EXTRACTED ENTRIES>
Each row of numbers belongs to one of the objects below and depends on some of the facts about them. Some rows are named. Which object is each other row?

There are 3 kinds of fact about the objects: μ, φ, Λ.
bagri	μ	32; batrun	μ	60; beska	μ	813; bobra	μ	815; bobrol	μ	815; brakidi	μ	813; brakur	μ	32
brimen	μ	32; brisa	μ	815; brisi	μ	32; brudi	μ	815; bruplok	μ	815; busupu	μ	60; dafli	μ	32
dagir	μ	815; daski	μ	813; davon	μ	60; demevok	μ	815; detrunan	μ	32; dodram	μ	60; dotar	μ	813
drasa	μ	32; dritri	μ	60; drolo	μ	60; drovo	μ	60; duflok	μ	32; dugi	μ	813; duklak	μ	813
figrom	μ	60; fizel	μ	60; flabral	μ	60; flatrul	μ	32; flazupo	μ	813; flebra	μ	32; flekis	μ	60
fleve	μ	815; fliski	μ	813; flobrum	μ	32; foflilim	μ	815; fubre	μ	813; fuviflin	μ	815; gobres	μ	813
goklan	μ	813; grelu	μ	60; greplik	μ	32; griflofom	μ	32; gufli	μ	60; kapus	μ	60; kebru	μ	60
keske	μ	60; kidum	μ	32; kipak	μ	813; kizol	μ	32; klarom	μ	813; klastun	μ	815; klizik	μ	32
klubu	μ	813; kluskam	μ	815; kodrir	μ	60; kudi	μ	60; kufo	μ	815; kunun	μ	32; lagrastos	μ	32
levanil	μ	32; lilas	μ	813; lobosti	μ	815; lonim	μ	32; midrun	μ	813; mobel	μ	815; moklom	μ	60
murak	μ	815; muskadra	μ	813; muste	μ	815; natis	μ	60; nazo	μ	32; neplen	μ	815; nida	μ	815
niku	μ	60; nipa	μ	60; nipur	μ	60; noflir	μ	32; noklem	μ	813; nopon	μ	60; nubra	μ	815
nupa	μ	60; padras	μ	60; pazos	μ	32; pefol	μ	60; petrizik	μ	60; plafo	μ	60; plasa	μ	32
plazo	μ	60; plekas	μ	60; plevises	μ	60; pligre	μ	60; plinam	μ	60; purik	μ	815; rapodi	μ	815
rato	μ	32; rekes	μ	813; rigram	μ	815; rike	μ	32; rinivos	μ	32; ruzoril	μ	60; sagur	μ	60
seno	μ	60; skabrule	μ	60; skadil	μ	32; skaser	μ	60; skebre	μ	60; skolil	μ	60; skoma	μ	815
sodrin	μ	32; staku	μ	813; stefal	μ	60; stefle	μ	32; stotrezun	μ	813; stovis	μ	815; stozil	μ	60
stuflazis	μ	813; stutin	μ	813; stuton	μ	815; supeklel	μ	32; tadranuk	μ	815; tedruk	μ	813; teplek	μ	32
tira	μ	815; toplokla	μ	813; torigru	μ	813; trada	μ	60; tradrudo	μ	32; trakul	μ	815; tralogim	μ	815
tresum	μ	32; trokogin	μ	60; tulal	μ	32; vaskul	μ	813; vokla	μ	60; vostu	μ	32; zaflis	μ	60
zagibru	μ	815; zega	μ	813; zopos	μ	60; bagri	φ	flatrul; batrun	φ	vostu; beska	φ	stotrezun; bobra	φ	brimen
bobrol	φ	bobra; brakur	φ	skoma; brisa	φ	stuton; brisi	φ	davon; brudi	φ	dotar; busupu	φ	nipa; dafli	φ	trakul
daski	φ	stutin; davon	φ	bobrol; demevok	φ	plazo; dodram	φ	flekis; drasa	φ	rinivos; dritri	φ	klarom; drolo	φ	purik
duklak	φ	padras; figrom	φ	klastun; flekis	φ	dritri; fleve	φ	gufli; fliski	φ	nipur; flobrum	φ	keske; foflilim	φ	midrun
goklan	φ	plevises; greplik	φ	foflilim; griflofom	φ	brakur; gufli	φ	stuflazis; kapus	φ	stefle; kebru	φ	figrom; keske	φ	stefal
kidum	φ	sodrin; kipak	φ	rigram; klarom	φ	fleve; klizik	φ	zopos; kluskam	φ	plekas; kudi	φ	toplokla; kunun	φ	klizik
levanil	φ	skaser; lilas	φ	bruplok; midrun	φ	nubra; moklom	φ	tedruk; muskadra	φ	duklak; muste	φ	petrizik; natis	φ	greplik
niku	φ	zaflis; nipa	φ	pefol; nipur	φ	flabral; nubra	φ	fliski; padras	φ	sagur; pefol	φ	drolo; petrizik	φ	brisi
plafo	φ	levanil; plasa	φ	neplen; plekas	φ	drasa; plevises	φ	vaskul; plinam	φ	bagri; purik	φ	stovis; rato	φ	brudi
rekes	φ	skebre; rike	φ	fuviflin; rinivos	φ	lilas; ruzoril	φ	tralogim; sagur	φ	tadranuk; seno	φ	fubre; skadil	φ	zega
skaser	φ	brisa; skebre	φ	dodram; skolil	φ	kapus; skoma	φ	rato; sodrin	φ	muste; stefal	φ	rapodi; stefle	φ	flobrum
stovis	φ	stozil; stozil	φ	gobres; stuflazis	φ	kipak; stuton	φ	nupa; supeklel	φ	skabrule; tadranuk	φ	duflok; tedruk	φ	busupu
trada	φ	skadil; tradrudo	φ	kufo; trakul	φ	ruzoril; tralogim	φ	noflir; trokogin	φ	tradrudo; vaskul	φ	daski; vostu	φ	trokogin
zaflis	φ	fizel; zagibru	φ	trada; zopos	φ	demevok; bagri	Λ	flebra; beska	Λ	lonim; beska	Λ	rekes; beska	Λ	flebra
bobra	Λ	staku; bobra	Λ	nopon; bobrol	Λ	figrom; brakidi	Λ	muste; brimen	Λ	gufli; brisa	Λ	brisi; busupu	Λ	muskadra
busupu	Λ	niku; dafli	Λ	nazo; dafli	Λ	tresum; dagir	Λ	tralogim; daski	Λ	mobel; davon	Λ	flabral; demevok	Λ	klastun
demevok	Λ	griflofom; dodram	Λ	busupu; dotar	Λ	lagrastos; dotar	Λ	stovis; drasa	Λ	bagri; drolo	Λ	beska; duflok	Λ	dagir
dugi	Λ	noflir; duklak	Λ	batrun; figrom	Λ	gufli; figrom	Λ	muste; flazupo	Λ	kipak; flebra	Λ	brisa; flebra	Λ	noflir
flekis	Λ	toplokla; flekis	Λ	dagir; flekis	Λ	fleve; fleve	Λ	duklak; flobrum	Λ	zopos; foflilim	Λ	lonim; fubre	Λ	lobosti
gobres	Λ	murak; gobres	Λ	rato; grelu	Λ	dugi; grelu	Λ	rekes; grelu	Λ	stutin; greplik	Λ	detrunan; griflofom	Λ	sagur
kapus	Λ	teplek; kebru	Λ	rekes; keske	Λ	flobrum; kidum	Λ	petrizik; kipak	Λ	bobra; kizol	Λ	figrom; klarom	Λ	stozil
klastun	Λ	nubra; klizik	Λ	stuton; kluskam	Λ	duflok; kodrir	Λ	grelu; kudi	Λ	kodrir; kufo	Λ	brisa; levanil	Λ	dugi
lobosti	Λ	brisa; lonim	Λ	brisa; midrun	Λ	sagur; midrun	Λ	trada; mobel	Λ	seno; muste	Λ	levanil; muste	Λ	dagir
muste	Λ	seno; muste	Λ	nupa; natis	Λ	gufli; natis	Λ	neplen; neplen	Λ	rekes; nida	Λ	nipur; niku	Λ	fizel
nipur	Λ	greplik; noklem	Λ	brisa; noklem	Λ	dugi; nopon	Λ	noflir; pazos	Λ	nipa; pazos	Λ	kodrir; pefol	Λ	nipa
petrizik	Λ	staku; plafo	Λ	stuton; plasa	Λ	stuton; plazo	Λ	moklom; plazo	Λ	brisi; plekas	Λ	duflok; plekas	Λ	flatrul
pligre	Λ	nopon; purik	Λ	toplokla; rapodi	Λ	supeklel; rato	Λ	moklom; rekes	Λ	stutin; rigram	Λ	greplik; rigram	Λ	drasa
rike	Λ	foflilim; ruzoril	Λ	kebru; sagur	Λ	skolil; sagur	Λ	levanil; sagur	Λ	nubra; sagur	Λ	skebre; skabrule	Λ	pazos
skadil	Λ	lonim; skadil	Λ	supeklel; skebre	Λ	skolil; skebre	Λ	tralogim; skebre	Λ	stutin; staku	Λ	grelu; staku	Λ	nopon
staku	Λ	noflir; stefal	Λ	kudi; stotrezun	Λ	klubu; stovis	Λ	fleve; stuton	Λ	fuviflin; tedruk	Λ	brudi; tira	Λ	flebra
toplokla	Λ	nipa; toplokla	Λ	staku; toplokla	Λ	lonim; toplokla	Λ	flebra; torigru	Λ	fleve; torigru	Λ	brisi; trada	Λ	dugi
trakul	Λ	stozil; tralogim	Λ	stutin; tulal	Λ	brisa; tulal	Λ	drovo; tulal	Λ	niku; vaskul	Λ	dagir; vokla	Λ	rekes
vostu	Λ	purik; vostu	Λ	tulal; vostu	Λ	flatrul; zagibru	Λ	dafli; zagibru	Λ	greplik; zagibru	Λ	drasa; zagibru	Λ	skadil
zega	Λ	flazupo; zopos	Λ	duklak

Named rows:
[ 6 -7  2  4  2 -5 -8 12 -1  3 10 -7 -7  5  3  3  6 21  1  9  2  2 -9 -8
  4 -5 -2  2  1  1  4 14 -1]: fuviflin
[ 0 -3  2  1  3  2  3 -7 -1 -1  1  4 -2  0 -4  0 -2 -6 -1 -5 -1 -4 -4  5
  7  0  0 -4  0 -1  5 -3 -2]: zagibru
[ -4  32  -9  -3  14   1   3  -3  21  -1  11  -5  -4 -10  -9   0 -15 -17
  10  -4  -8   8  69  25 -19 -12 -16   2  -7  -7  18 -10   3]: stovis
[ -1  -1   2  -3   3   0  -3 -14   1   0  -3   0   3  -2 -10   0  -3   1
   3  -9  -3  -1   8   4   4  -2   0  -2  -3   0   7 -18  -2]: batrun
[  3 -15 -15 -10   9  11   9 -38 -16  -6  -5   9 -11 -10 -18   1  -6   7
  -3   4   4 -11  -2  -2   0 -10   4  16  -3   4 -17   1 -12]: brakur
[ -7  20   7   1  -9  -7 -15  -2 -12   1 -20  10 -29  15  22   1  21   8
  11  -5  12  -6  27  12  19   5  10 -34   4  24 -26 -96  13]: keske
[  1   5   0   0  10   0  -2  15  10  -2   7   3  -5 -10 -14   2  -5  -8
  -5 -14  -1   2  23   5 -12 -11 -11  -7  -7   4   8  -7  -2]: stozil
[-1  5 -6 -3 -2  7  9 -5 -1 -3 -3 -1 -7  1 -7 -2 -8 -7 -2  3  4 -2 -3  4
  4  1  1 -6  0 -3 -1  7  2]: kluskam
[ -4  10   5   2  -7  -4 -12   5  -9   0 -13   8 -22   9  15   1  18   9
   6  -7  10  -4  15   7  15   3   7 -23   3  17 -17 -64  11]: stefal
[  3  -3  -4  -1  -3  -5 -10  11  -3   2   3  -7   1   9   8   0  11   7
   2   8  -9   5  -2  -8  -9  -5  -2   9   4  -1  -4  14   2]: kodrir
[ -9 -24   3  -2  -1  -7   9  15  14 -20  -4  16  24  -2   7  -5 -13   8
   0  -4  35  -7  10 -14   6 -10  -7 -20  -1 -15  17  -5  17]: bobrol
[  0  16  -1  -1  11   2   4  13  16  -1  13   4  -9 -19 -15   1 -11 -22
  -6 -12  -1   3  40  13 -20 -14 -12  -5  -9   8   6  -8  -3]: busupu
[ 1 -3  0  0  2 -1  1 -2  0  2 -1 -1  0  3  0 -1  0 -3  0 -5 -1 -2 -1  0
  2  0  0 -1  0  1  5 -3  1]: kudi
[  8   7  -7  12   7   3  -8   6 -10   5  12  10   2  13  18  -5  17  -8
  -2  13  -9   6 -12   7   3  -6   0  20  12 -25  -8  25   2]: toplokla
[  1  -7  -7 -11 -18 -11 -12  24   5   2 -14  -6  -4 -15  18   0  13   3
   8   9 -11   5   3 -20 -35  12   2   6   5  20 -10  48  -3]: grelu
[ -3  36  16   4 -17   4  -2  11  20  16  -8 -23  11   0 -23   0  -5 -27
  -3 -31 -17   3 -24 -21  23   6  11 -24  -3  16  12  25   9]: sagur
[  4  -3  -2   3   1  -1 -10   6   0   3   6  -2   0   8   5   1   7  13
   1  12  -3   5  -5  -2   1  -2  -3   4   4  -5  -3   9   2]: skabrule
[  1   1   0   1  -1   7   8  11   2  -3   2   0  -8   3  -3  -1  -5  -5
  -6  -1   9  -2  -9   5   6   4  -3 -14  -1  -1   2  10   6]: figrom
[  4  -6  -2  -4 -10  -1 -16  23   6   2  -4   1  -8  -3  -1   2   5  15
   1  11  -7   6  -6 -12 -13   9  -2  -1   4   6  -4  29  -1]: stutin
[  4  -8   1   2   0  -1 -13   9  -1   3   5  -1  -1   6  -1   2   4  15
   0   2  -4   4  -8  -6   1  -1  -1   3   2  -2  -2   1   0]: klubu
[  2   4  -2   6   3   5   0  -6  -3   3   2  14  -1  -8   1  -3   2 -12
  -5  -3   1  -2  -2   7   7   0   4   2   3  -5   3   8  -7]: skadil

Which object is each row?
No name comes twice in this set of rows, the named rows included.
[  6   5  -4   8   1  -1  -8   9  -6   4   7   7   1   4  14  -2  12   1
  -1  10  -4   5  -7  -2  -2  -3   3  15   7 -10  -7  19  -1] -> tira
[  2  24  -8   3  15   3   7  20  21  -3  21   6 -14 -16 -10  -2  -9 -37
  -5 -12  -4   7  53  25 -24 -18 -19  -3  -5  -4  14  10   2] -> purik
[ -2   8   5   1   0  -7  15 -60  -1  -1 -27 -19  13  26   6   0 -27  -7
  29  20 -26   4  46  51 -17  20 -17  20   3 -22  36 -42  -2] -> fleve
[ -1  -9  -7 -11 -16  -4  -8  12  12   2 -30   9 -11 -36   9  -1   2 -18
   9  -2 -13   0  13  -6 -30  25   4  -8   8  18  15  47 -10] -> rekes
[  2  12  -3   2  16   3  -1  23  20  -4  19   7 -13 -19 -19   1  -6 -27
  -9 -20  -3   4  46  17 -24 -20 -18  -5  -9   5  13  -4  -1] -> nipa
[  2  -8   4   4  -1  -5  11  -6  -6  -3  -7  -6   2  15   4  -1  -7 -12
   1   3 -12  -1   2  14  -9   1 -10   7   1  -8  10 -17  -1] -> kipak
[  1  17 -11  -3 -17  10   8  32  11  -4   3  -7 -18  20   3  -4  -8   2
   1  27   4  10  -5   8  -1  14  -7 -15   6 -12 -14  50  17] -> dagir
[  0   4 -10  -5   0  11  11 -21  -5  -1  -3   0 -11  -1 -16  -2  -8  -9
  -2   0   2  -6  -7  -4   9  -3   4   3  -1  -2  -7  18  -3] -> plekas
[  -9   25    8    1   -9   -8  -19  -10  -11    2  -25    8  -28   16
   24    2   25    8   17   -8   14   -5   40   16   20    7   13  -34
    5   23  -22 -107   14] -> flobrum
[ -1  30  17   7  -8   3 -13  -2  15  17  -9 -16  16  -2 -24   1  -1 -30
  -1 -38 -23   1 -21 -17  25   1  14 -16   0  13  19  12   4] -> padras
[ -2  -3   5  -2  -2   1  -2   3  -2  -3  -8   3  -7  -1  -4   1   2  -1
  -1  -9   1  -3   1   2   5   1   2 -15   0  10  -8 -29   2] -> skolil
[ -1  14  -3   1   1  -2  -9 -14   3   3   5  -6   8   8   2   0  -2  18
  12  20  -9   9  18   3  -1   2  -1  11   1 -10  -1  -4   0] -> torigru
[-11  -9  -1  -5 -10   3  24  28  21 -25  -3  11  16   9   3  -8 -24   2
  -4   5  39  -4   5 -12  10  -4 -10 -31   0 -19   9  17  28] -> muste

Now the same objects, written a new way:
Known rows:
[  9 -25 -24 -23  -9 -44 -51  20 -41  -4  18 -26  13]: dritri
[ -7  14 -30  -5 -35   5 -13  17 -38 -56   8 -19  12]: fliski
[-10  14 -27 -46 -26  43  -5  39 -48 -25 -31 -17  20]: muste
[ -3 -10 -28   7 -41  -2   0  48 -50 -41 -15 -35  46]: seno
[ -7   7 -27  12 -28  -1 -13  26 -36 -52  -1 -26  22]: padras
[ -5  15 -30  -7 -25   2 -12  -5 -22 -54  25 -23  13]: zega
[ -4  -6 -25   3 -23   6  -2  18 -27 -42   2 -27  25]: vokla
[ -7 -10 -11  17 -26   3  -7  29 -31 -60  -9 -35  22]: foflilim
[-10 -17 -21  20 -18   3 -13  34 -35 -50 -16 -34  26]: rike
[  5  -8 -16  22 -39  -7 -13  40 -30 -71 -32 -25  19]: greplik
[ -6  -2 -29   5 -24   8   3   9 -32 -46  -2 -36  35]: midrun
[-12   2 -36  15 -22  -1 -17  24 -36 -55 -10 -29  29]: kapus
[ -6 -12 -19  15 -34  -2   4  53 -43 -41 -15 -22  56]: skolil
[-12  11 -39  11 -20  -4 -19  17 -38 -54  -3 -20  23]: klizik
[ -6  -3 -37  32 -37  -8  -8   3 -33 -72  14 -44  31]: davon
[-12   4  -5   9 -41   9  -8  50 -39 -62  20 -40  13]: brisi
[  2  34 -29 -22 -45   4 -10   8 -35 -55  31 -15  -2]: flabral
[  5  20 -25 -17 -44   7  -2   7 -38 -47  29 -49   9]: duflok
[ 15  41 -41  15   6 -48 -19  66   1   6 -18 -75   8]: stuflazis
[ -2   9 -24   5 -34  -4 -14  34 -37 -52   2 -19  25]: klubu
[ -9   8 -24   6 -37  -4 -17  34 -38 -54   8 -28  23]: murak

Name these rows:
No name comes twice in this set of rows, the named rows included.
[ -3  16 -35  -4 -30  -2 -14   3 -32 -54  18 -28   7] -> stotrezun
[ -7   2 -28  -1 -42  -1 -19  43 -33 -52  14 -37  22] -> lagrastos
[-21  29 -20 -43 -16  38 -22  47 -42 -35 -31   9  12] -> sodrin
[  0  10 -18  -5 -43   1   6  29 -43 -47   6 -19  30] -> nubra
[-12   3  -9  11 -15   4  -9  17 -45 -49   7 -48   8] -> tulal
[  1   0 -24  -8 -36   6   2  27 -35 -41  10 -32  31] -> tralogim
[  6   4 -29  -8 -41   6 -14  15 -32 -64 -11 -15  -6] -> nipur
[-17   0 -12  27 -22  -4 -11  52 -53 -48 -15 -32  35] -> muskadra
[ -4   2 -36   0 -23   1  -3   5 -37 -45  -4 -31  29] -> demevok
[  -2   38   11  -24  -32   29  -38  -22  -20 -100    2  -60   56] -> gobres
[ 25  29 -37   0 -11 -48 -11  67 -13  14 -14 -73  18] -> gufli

WHAT YOU SHOULD DO> From the entries above, select each line containing the string "beska".

THE COMPLETED TASK>
bagri	μ	32; batrun	μ	60; beska	μ	813; bobra	μ	815; bobrol	μ	815; brakidi	μ	813; brakur	μ	32
zagibru	μ	815; zega	μ	813; zopos	μ	60; bagri	φ	flatrul; batrun	φ	vostu; beska	φ	stotrezun; bobra	φ	brimen
zaflis	φ	fizel; zagibru	φ	trada; zopos	φ	demevok; bagri	Λ	flebra; beska	Λ	lonim; beska	Λ	rekes; beska	Λ	flebra
demevok	Λ	griflofom; dodram	Λ	busupu; dotar	Λ	lagrastos; dotar	Λ	stovis; drasa	Λ	bagri; drolo	Λ	beska; duflok	Λ	dagir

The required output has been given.